Each row is a point. Each copy is the shape, with its points in the same order, stretched, turned, moved and blurred by noise. Is it also mirrored, or only turned?
In the rows, 128 means zero.

Shape (7 x 2):
[[149 130]
 [150 121]
 [151 103]
 [ 14 121]
 [152  93]
 [151 136]
 [139 117]]
Copy 1 (7 x 2):
[[100 116]
 [109 116]
 [129 101]
 [173 214]
 [128  97]
 [101 121]
 [121 123]]
Copy 1 is: mirrored
Copy 2 (7 x 2):
[[141 128]
 [132 126]
 [119 117]
 [ 86 249]
 [114 112]
 [146 126]
 [128 130]]
Copy 2 is: only turned
Copy 3 (7 x 2):
[[151 126]
 [146 120]
 [133 109]
 [ 48 214]
 [127 102]
 [157 130]
 [131 125]]
Copy 3 is: only turned

Shape (6 x 3):
[[ 97 176 118]
 [ 98 159 186]
 [110  91 119]
 [181  81 136]
 [172 161 102]
 [121 155 164]]
Copy 1 (6 x 3):
[[ 86 109 147]
 [159 109 191]
 [128 168 115]
 [191 141  90]
 [131  86  86]
 [147 101 162]]
Copy 1 is: mirrored
Copy 2 (6 x 3):
[[165 156 115]
 [124 202 151]
 [140 100 164]
 [ 79 107 129]
 [123 140  73]
 [123 181 126]]
Copy 2 is: mirrored
Copy 3 (6 x 3):
[[137 193 103]
 [200 176 114]
 [128 113 101]
 [124  83 166]
 [ 99 160 165]
 [173 162 129]]
Copy 3 is: mirrored

Shape (7 x 4):
[[143 131 121 154]
 [ 98 187 202 144]
 [177 122 138 116]
 [ 64  91 144 123]
 [142 145 140 120]
 [ 80 107  95  65]
 [138 104  93  92]]
Copy 1 (7 x 4):
[[125 124 138 132]
 [166 188  84  58]
 [157  95 146 132]
 [ 79 105  97  63]
 [148 126 110 116]
 [ 87  77  45 116]
 [117  77 115 150]]
Copy 1 is: only turned
Copy 2 (7 x 4):
[[152 118 113 129]
 [108 125  33  42]
 [142 109 135  76]
 [ 53 112 104 129]
 [129 125 113  80]
 [ 61 159 159 131]
 [121 136 167 126]]
Copy 2 is: mirrored
Copy 3 (7 x 4):
[[163 124 150 145]
 [143  89 144  50]
 [147 141 199 145]
 [ 62 137 105 139]
 [148 137 170 115]
 [ 91 192 124 132]
 [126 176 160 159]]
Copy 3 is: mirrored
Copy 4 (7 x 4):
[[132 106 148 111]
 [118 189 138 144]
 [167 122 127  91]
 [164 125 124 185]
 [145 132 121 112]
 [168 107  64 165]
 [170  93  98 121]]
Copy 4 is: mirrored

Shape (14 x 8):
[[120 175 113 171  85 130 116 191]
 [150 141 123 108 181 131 142 147]
 [ 92 164 146 197  71 167 102 186]
 [143  68  79 120 132 144  79  86]
 [141  95 150 110 164 129 166 189]
 [146 102 158  90 100 114 103 140]
 [122 183 134 162  88 145 168 166]
 [126 129 118 142 119 104 115 169]
 [ 98 158 128 126 109 160 117 187]
 [136 140 175 123 162 126 147 161]
 [ 87 133  86 169  87 137 112 146]
 [ 88  59 107 162 116 127  74  90]
 [138 150 174  71 143  80 107 164]
 [ 85  80  98 114 110 124  95  98]]
Copy 1 (14 x 8):
[[114 204  84 151  95 165 125 178]
 [131 138 121 136 185 148 120 124]
 [118 208  77 180  75 171 155 152]
 [129  48  51 173 171  88 121  95]
 [131 144 171 175 175 162 135 156]
 [148 121 138 188 133 116  80 113]
 [135 201 122 119  83 184 151 172]
 [121 163 110 158 136 124 109 160]
 [ 94 180 115 174 113 164 127 136]
 [147 179 157 156 157 153 133 127]
 [ 98 146  73 146  96 121 149 151]
 [125  91  61 185 139  58 149  95]
 [137 174 170 160 162 116  63 112]
 [102  81  93 167 128  66 126 103]]
Copy 1 is: only turned
Copy 2 (14 x 8):
[[164 115 196 136  78 177  88 162]
 [145 155 137 107 162 130 116 140]
 [137 120 214 162  62 210  80 116]
 [ 48 109  73 137 159 174 121 151]
 [121 169 158  90 168 172 155 122]
 [ 71 103 138  91 124 160 155 116]
 [164 134 163 124  65 179 104 127]
 [123 118 166 130 122 151 137 156]
 [125 146 192 122  85 171  85 134]
 [142 145 164 102 144 149 136  99]
 [120 133 160 166  80 178 103 166]
 [ 45 104 111 191 144 175 143 131]
 [112 104 180  83 133  91 157 129]
 [ 44 137 109 158 116 145 136 148]]
Copy 2 is: only turned

Shape (15 x 9):
[[186 163 149 156 116 116 119 128 100]
 [140  84  85 126 142 118 105 135  88]
 [192 143 160 146  87 136 204 135  83]
 [171 173 137  61 105 123 126  76 129]
 [112 122 148  71 100 156 156  84 134]
 [120 123 125  61 130 124 114 168  80]
 [173 107 125  67 156  91 170  94  73]
 [107 177 117  80  85 135 112 107 101]
 [107 132 161 134 101 156 166 147  95]
 [149  99 104 141 135 166 111 142 143]
 [100 185 139 136 140 145 180  82  95]
 [140 135  90  57 102 125 168 103  90]
 [102 110 152 141  72  97 116 158 130]
 [104 178 100 144 163 177 207 159 102]
 [121 110 117  53 155 178 104 111 104]]
Copy 1 (15 x 9):
[[147 118 169 157 163 148 176 108 125]
 [148 126  93 138 166 131 115 108 168]
 [161 115 132 184 169 158 205 169 124]
 [ 86 145 148 172 109  76 134 144 110]
 [ 96 143  85 160 101 125 120 176  89]
 [124 140  85 106 163  84 130 141 125]
 [124  94 101 178 183  83 111 155 143]
 [ 86 184 128 145 129 112 136 135  98]
 [123 137  96 133 149 175 172 159 100]
 [130 121 105 134 110 153 154 111 162]
 [ 51 142 121 161 175 169 147 156 109]
 [105 163  95 182 156  90 128 167 141]
 [183 148 146 124 129 172 125 157 100]
 [ 64 136  95 127 177 171 198 160 156]
 [ 79 125  60 125 102  84 118 108 133]]
Copy 1 is: only turned
Copy 2 (15 x 9):
[[192 136  79 136 118 166 109 154 158]
 [102  87 123 108 145 153 102 163 142]
 [217 115 101 167  94 128 165 209 185]
 [155 159 114 114 145 196 206 143 146]
 [122 119 143 144 107 154 221 154 115]
 [ 93 121 131 101  89 186 144 178 163]
 [156 100 132  70 149 181 190 199 168]
 [114 135 101 160 115 202 175 128 145]
 [139  99 117 170  48 131 153 177 144]
 [112 114 140 127 125 119  96 132 140]
 [168  84 133 159 108 196 160 135 149]
 [122 109 147 131 150 182 208 177 179]
 [114  96  69 138  73 117 146 139 121]
 [155  90 169 170  81 161 117 137 207]
 [ 83 130 177 111 108 194 154 164 120]]
Copy 2 is: mirrored
Copy 3 (15 x 9):
[[143 132 195 125  82 126 147 191 126]
 [161  82 169 129 146 114 121 113 168]
 [150 116 154 126  33  80 186 198 108]
 [145 153 148  44  62 176 142 127 124]
 [119 118  95  57  84 139 150 136 123]
 [136 122 179  53 138  94 145  95 145]
 [188  79 174  60  83 160 153  87 121]
 [ 88 139 142  67  86 111  99 126 140]
 [ 99 104 133 111  97  65 148 183 114]
 [171 126 125 138 149 112 140 156 153]
 [103  92 123 111  93 110  78 156  68]
 [145 114 130  74  76 110 125  76 138]
 [ 87 127 161 144 115  90 191 163 154]
 [148 116 106 150 146  39  78 126  62]
 [155 107 128  22 142 137 103 111 148]]
Copy 3 is: only turned

Shape (15 x 11):
[[ 86  54  93 145 165 159 123 135 104  70 129]
 [ 74 139 181  91 146 124 169 105 155 143 116]
 [106 108 109 159 204 186 117 133  78  77 159]
 [ 93 173 146 107 148 123 154 160 153  96 111]
 [ 91 113  98 156 159 170  75 133  83 128 143]
 [144 126 108 154 165 116 177 125  92 156  96]
 [126 154 163  61 129 123 170  83 184 139 113]
 [188 118 135 105 115 136 153 142 132 159 104]
 [108 141 162 101 167  79 115 126 156 115  97]
 [147 116 150 146  99 138 152 171  60 148 101]
 [125  96 102 126 164 140 146 194  93 167 140]
 [190 144 120  89 106 116 178 140  88 157 127]
 [103  94  62 209 141 165 117 153  99 108 162]
 [148 140 125  76  96  80 174 128  90 157 129]
 [108  84 143 174 170 143 115 128 120  89 197]]
Copy 1 (15 x 11):
[[ 70 117 144 131 142  88 122 202  43  70 168]
 [ 96 113 145 116 120 119 191  64 103 141 141]
 [ 92  96 164 189 171  85 122 201  35 122 157]
 [141  50 158 126 110  82 143 109 111 127 102]
 [ 93 146 150 175 151  90  78 172  82 123 163]
 [ 70  83 108 167 124 159 143 162 130 104  80]
 [133 131 154 108 130 173 201  53 145 111 106]
 [115 141 121 132 116 153 155 151 131 102  39]
 [105  69 158  81 118 159 126 111 117 152 123]
 [ 95 127  91 142 125  91 132 154  97 133  39]
 [106 112 119 190  83 124 117 189  63  98  88]
 [154 119  88 171 121 190 171 125 114  93  28]
 [109 147 110 162 147  61  91 225 109 101 162]
 [161 124  72 143 114 199 165  92 101  97  73]
 [128 154 122 125 156  99 145 201  46 166 189]]
Copy 1 is: mirrored
Copy 2 (15 x 11):
[[ 83 170 129 120 209 135 157 118 137 159 122]
 [121 110 115 122 118 111 144 124 166 119 219]
 [125 174 117 144 202 112 210 148 111 160 135]
 [131 127  73  98 103 159 128 132 138 145 219]
 [100 146 128 157 170 136 183 178 136 166 116]
 [115 146 118 152 133  89  96 124  87  81 118]
 [150  91 128 137 124 138 118 119 166  86 232]
 [159 119 177 127 127 133 110 144 112  93 149]
 [110  97  68 100 123 166 134 127 150  89 189]
 [102 131 202 119 126 108 103 163  90 121 136]
 [124 152 149 116  88 129 182 125 106 147 106]
 [122  90 189 150  87 126 112 113  74  85 176]
 [118 165 117 144 175  96 153 142 108 202  53]
 [ 82  69 170 153  66 132 109  88  94  87 194]
 [120 108 109 109 181  85 232 125 127 176  99]]
Copy 2 is: mirrored
Copy 3 (15 x 11):
[[ 99  66 115 123 129 109 153  78 126  90 129]
 [138 195 163 121 163 133 164  93 162 165  96]
 [ 49  57 127 167 115 105 149  86 157 109 160]
 [130 133 182 125 122 142 124  87 184 154  96]
 [ 53 104 135 138 136 137 115 114 149  64 161]
 [147 142 172 102 101 114 141 130 143 123 170]
 [173 197 150 121 188 119 128 120 155 204 102]
 [166 135 209 117 159 115 107 143 112 144 149]
 [164 168 150 137 126 116 122 132 167 120  84]
 [123 126 212 119 113 166 149 135 121 105 155]
 [136 117 202 130 133 130 128  82 151  76 168]
 [181 157 189 130 148 161 113 138 142 152 179]
 [ 45  61 141 125 100 117 108  83 109  76 184]
 [199 195 161 117 142 189 114 136 155 134 162]
 [ 55 100 122 195 120  84 139  82 101 120 154]]
Copy 3 is: only turned
Copy 4 (15 x 11):
[[154 129 144 173 137 111 117  93  33 127 134]
 [128  66 115 145 138  91 116 124 163  88 104]
 [171 175 132 192 153 106 132  55  63 131 141]
 [110 102  67 164 174 118  88 125 119  86 134]
 [148 192 131 165 104  93 172 115  81 134 124]
 [142 129 126 168 161 154 109 118 142 176  95]
 [116  74 141 135 150 138  91 140 184  67 121]
 [151 105 121 123 152 187 109 162 138 124 128]
 [133 110 114 158 154 104  89 155 133  73  88]
 [155 122  81 122 151 158 163 142  95 162 104]
 [184 137 103 148 159 115 111 153 100 163 154]
 [140 132 127 108 192 181 103 147 147 138 132]
 [149 182 102 156 108 120 121  82  58 178 142]
 [131 130 131  97 194 133 104 156 148 132 106]
 [188 149 129 142 116 100 106  69  79 116 113]]
Copy 4 is: only turned

Shape (16 x 12):
[[148  93 152 106 127 118 158 148  95  92  99 138]
 [102 104 170  81 159 149  99 158 113 129  96  96]
 [181 106  94 130 111 151  76 142  86 179  92 170]
 [134 154 123 151 107 121 122 147 112 175 155  78]
 [ 92 140 114 142 151 130 131  78 121 165 141 127]
 [156 105  76  93  98  88  66 151  96 178  87 135]
 [ 95 117 119 131 180  92 163 160  98 106 138 120]
 [111 184 108  73 146 148  87  88 112 112  82 122]
 [162 117  90 111 187 166 131 156 168 160  91  90]
 [ 95 145 139  97 126  82 130 142 162 188 167 178]
 [124 182 123 165 153 111 155 115  88  98 144 136]
 [116 128 100 165 143 165  77 118 176 181 175 100]
 [170 113 175 135 146 138 139 121 135 170 122  98]
 [133 154 161 160 184 146  92 118  95 113 114  82]
 [128 102 166 162 121 129 136 146 107 131  68 171]
 [112  96 134 139 159  82  76 145 112 109 105 107]]
Copy 1 (16 x 12):
[[122  62 149  84 145 139 135 166 142 112 124  82]
 [159  89 109 159 123 169 142 193 190 118 160 103]
 [165 127 157 109 181 179  73  81 126 134 146 190]
 [120 143  76 142 114 169  75 101 106 111 130 132]
 [109 142  95 140 113  81 153 107 130 125 135 164]
 [184 133 130 147 219 215  78  90 133  93 137 138]
 [ 95 121 130 100 135 106 127 171 172  88 152  70]
 [177 141 134 157 109 160 186 158 122 109 155 129]
 [118 130  80 150 176 190 140  87 147 161 195 110]
 [100 155  90 133 106 148 121  79 182  85  82 136]
 [109 147 143  65  84  86 138 147 109 112 121  94]
 [101 177  95 206 123 140 104  66 128 179 135 168]
 [134  94  65 109 118 131 128  89 128 154 135 117]
 [158 132 118 105 101 115 134 166 125 163 153  86]
 [138  85 123  36 155 126 120 192 138 133  95 138]
 [165 121 151 124 172 128 117 180 155 128 126  52]]
Copy 1 is: mirrored
Copy 2 (16 x 12):
[[149  67 131 151 152  51  99  59 138 166 160 136]
 [112  82 109 138 158  75 105 155  79 154 161 143]
 [ 80 118 124 202 103  77 100 149 153 160 117 144]
 [163 131 122 175 113 178 125 151 118 112 162 145]
 [110 136 100 128 101 177  93 156 123  88 133  82]
 [ 89 112 100 210 139  74 100 162 146 122 216 175]
 [145  51  69 106 154 138  96 103 134 125 196 178]
 [107 112 117 116 151  67 151 192 121  57 130 105]
 [ 77  98  56 167 177 126 184 153 109 161 150  87]
 [133 153  83 187 180 171  59 139 116  84 137 160]
 [155  82 134  90 124 151 126 101 154  84 114 152]
 [ 94 202  96 158 103 200 133 202 111 140 119 121]
 [106 113 124 174 118 137 116  65  84 156 117  86]
 [ 84  76 143  81 104 125 146 126  96 128 115 138]
 [ 84  58 168 151 157 116  71  79 152 151 114 106]
 [ 68  70 114 115 144 101 101 118 121 138 209 182]]
Copy 2 is: mirrored
Copy 3 (16 x 12):
[[135 178 115 121 173 112 178 152  95 144 107 118]
 [113 161  82  85 137  94 161 127 125 118 133  54]
 [155  83 125 199 126 106 179 134  82  76  61  52]
 [ 89 114  96 160 103 103  83 135 150 116 123 117]
 [111  79 147 115 124  93 112  77 141 165 129 113]
 [163  65  87 151 129 115 140 154 138  91  10  66]
 [124 143 147  71 145  87 121 101 132 114 154 177]
 [171  93 106  86 116 144 103  71 120 167 124  65]
 [ 96 120 179  84  80 164 167 141 110 113 153  88]
 [139  66  99 155  83  69 196 116 189 143 121 165]
 [147 139 143 129 136 110  90  62 125 140 168 176]
 [ 96  67 173 171 102 119 145 111 185 112 160  69]
 [ 74 182 122 152 101 105 143 132 121 157 118  88]
 [115 183 122 118 126 111  91  56 121 108 157  76]
 [107 143 103 158 175 116 199  81  84 101  93 103]
 [135 145 119 106 170 112 132  84 165  90  77  83]]
Copy 3 is: only turned
Copy 4 (16 x 12):
[[140 100 143 144 116  84 103 136 105 184  96 132]
 [134 175 129  88 100  68 146 188 197 188 102 151]
 [170 108 130 120  64 160 156  99 140 157 132 120]
 [190 121  63  71 127 130 151 145 118  62 149  67]
 [155 142 130  90 150 159 123 113 112 102 131 118]
 [118  88 112  41  61 127 198 106 115 165 126  95]
 [161 117 114  94 144  84  84 156  54 140 154 115]
 [107 145 214 112 115 115 146 183 167 133 147 147]
 [195 173 175 122  66  93  91 154 123 131 113 103]
 [108 153  88  92 111 155 208 159  23 106  86 145]
 [180 106 135 151 165 112  89 151  67  93 202 121]
 [175 177  92 111 115 129 143  89 147  47 139 114]
 [203 162 119 145 132  96 156 139 142 138 100  99]
 [189 171 126 138 164  61 120 167 181 127 219 114]
 [132 136 114 173 127 121  99 105 128 207 133 103]
 [116 142  90  87 132  45 150 110 126 179 178 101]]
Copy 4 is: only turned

» **PROBLEM STATEMENT**:
Copy the stretch of the records above that runs from the line with "[148 137 170 115]" through the line with "[138 150 174". Both end lines belong in the copy, and nothing else does.

» **TASK RESULT**:
 [148 137 170 115]
 [ 91 192 124 132]
 [126 176 160 159]]
Copy 3 is: mirrored
Copy 4 (7 x 4):
[[132 106 148 111]
 [118 189 138 144]
 [167 122 127  91]
 [164 125 124 185]
 [145 132 121 112]
 [168 107  64 165]
 [170  93  98 121]]
Copy 4 is: mirrored

Shape (14 x 8):
[[120 175 113 171  85 130 116 191]
 [150 141 123 108 181 131 142 147]
 [ 92 164 146 197  71 167 102 186]
 [143  68  79 120 132 144  79  86]
 [141  95 150 110 164 129 166 189]
 [146 102 158  90 100 114 103 140]
 [122 183 134 162  88 145 168 166]
 [126 129 118 142 119 104 115 169]
 [ 98 158 128 126 109 160 117 187]
 [136 140 175 123 162 126 147 161]
 [ 87 133  86 169  87 137 112 146]
 [ 88  59 107 162 116 127  74  90]
 [138 150 174  71 143  80 107 164]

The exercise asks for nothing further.